* What is being asked:
Give back a single figure: the number of lines in the entries below that contain "points".

* Provided records:
====

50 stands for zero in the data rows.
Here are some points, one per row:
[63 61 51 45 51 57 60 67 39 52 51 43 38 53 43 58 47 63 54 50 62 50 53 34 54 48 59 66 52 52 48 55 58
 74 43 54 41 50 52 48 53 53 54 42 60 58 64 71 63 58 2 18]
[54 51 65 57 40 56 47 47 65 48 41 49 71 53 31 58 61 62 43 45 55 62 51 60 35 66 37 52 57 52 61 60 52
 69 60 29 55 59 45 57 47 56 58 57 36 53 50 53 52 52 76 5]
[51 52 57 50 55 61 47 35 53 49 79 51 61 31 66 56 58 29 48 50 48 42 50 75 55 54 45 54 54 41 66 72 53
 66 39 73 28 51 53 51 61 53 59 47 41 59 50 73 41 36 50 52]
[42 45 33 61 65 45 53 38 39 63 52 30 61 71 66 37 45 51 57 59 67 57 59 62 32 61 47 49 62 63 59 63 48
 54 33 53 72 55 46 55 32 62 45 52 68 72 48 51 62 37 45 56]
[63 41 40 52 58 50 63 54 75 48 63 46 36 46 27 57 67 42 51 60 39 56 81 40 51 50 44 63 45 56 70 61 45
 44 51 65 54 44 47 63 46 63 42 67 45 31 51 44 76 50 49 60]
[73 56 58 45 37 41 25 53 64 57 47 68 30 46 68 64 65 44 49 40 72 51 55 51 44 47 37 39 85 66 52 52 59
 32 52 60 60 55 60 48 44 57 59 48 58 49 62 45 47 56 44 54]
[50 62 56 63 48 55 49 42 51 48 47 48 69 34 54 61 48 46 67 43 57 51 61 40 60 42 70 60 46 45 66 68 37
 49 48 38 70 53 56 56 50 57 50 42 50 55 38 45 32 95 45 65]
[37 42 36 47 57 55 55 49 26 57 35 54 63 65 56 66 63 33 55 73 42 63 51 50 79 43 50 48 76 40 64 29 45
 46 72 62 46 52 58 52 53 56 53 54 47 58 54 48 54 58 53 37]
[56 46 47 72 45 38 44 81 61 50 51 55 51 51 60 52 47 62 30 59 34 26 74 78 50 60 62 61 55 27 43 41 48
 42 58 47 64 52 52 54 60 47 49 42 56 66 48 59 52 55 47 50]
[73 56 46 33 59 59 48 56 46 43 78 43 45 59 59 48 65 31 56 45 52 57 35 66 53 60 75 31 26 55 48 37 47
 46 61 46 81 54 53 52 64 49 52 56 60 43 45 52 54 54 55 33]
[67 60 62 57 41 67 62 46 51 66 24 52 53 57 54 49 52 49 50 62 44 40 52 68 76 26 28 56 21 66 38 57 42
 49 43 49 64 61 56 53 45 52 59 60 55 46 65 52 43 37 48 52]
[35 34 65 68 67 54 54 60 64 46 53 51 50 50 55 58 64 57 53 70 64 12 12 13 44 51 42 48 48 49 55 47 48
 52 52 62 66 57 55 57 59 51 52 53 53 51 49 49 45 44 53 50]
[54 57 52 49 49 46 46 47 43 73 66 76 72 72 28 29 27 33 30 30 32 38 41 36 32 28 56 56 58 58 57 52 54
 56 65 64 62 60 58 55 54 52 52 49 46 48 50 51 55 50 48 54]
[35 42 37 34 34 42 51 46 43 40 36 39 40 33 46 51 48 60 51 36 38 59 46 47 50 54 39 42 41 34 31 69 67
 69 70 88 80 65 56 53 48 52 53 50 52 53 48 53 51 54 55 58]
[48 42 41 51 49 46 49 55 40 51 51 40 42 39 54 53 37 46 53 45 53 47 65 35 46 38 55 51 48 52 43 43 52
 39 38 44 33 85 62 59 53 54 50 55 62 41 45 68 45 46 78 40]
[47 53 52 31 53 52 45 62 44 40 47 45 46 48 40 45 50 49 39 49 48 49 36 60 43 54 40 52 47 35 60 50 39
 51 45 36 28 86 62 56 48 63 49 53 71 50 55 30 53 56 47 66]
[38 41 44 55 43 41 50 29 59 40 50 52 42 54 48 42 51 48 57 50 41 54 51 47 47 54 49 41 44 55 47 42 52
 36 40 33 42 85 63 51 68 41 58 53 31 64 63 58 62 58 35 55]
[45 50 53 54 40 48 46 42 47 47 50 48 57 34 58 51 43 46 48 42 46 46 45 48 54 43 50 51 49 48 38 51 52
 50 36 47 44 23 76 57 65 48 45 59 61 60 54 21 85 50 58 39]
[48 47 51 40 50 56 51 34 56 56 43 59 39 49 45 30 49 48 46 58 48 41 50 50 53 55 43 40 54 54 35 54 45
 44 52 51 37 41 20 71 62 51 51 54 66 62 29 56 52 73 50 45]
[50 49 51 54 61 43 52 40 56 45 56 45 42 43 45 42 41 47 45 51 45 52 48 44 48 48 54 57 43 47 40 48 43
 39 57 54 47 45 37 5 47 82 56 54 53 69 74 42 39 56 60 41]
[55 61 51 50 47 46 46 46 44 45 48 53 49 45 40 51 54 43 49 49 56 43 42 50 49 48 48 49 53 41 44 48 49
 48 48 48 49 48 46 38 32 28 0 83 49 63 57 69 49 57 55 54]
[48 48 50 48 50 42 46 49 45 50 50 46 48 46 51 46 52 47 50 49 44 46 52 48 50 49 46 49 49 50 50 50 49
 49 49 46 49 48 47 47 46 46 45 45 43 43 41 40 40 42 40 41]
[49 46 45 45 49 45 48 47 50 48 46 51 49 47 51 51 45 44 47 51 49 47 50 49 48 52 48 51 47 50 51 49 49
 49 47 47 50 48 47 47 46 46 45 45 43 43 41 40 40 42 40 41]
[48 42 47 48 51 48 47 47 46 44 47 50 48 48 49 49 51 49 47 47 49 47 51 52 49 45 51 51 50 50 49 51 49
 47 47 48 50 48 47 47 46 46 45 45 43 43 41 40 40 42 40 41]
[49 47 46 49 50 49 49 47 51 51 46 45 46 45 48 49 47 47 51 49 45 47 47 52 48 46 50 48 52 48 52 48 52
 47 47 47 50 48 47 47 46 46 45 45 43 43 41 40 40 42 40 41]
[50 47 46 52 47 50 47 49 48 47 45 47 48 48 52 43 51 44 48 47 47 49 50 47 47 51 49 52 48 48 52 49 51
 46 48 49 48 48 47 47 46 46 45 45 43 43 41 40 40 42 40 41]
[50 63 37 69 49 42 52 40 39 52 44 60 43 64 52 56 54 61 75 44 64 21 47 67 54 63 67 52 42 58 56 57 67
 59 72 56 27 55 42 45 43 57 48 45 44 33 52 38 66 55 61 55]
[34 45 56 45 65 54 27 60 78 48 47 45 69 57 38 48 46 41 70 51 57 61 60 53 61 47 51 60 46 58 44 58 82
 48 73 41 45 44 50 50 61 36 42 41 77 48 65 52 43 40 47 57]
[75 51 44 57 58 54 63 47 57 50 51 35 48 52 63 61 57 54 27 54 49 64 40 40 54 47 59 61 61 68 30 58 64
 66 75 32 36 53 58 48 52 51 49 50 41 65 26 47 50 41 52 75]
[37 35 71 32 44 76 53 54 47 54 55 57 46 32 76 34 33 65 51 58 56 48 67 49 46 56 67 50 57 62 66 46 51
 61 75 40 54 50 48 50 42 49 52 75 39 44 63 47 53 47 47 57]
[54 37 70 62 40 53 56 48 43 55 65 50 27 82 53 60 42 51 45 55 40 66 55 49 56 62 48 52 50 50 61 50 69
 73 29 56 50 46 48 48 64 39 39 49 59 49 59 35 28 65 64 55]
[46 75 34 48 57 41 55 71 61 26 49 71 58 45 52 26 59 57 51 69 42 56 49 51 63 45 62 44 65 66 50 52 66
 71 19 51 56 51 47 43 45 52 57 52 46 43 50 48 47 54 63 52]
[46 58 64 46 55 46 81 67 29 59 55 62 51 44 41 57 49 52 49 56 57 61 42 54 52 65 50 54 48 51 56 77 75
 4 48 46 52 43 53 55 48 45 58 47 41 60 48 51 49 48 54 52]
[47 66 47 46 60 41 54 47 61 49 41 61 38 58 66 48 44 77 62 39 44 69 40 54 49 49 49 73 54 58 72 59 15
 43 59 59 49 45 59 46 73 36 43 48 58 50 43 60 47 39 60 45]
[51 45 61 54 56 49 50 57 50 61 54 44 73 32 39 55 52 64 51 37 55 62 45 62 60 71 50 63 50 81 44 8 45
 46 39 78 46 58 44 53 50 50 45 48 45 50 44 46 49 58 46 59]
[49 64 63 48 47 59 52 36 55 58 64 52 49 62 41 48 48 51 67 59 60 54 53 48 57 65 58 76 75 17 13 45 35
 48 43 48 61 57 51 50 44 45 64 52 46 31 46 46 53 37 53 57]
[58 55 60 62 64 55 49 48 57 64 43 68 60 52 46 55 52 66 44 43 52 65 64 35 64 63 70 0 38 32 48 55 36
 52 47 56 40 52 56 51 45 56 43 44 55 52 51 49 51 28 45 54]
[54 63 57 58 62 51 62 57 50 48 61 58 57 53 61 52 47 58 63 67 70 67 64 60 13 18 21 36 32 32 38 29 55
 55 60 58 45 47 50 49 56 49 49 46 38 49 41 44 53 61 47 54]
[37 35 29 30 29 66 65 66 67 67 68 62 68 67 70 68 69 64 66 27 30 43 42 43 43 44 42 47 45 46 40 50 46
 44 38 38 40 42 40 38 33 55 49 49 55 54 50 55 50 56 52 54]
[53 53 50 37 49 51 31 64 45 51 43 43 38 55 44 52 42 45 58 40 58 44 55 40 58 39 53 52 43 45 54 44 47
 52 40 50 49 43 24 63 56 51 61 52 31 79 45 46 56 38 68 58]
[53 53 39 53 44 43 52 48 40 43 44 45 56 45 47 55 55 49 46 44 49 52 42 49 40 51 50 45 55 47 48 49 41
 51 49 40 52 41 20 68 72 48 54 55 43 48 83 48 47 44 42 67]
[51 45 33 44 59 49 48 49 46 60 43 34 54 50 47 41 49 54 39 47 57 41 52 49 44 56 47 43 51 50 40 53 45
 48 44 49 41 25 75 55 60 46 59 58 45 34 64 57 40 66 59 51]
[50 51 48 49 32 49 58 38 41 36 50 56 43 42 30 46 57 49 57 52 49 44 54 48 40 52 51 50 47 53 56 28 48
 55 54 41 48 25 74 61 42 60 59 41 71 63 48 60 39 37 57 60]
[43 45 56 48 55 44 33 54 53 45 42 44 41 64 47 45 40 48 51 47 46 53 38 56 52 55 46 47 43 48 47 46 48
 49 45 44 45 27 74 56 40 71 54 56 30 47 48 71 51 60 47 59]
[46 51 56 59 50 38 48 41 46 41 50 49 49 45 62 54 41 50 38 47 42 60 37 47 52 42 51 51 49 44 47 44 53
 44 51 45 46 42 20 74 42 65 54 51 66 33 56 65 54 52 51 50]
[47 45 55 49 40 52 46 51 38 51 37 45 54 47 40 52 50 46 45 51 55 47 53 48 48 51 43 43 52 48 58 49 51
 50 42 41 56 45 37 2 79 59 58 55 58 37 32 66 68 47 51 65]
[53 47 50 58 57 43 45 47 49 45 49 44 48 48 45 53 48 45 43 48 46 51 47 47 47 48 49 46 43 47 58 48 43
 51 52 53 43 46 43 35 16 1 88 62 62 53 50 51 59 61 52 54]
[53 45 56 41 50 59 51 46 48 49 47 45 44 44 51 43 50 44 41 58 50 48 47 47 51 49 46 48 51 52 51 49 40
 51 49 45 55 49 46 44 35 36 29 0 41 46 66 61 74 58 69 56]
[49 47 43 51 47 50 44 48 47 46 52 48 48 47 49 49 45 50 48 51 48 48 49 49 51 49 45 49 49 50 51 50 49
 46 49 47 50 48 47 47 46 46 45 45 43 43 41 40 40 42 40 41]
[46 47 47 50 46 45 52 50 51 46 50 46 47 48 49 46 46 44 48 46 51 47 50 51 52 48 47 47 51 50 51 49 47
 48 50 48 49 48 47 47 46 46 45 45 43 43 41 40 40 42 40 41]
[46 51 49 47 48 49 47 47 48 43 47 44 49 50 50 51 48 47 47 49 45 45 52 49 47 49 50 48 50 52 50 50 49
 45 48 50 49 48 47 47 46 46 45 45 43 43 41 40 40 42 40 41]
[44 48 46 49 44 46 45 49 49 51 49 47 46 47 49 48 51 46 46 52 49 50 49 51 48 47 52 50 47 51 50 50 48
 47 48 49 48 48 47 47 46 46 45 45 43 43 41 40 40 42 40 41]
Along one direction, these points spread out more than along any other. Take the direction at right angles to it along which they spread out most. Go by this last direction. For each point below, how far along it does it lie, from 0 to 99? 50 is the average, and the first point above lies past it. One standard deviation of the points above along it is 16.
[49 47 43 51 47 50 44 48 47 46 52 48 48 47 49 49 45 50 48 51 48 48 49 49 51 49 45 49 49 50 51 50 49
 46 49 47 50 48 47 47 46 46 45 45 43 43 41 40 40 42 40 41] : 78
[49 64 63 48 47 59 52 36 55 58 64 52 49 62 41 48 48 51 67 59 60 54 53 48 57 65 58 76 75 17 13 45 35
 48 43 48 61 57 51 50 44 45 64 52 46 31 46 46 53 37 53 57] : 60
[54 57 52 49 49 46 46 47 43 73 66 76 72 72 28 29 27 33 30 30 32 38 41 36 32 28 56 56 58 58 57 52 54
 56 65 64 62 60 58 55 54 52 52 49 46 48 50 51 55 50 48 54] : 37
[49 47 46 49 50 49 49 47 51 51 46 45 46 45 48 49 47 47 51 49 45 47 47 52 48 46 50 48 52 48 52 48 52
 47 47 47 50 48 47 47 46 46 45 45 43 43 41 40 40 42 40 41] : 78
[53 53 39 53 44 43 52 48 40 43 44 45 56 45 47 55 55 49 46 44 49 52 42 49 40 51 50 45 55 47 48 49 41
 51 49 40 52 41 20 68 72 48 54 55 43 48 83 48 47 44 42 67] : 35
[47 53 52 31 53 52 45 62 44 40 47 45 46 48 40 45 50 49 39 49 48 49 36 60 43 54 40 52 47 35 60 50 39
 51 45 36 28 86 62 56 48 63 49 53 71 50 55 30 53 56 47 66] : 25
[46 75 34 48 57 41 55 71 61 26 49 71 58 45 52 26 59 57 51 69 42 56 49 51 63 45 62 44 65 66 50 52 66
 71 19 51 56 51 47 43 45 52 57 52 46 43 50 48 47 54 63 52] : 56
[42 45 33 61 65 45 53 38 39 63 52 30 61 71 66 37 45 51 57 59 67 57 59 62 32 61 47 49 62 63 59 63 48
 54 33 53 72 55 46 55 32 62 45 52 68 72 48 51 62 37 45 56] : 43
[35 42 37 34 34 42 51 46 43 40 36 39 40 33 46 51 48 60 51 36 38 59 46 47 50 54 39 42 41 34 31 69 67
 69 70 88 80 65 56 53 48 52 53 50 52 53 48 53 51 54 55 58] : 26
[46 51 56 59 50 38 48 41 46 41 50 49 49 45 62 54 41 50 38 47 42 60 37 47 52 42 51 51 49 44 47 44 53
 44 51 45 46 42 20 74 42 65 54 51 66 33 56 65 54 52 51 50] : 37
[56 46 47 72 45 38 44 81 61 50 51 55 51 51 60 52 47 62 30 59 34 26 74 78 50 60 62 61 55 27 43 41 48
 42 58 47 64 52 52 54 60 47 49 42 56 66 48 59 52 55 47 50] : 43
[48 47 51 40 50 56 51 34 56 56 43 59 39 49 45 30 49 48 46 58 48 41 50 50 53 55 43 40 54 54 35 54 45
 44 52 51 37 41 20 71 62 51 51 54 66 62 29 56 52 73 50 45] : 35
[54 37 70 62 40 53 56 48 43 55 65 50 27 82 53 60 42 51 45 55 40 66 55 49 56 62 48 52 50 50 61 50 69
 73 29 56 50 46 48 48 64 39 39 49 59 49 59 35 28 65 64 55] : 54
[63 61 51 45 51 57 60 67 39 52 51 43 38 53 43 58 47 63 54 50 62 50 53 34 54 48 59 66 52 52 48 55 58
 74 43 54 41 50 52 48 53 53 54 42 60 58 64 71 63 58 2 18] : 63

====

* Response box:
2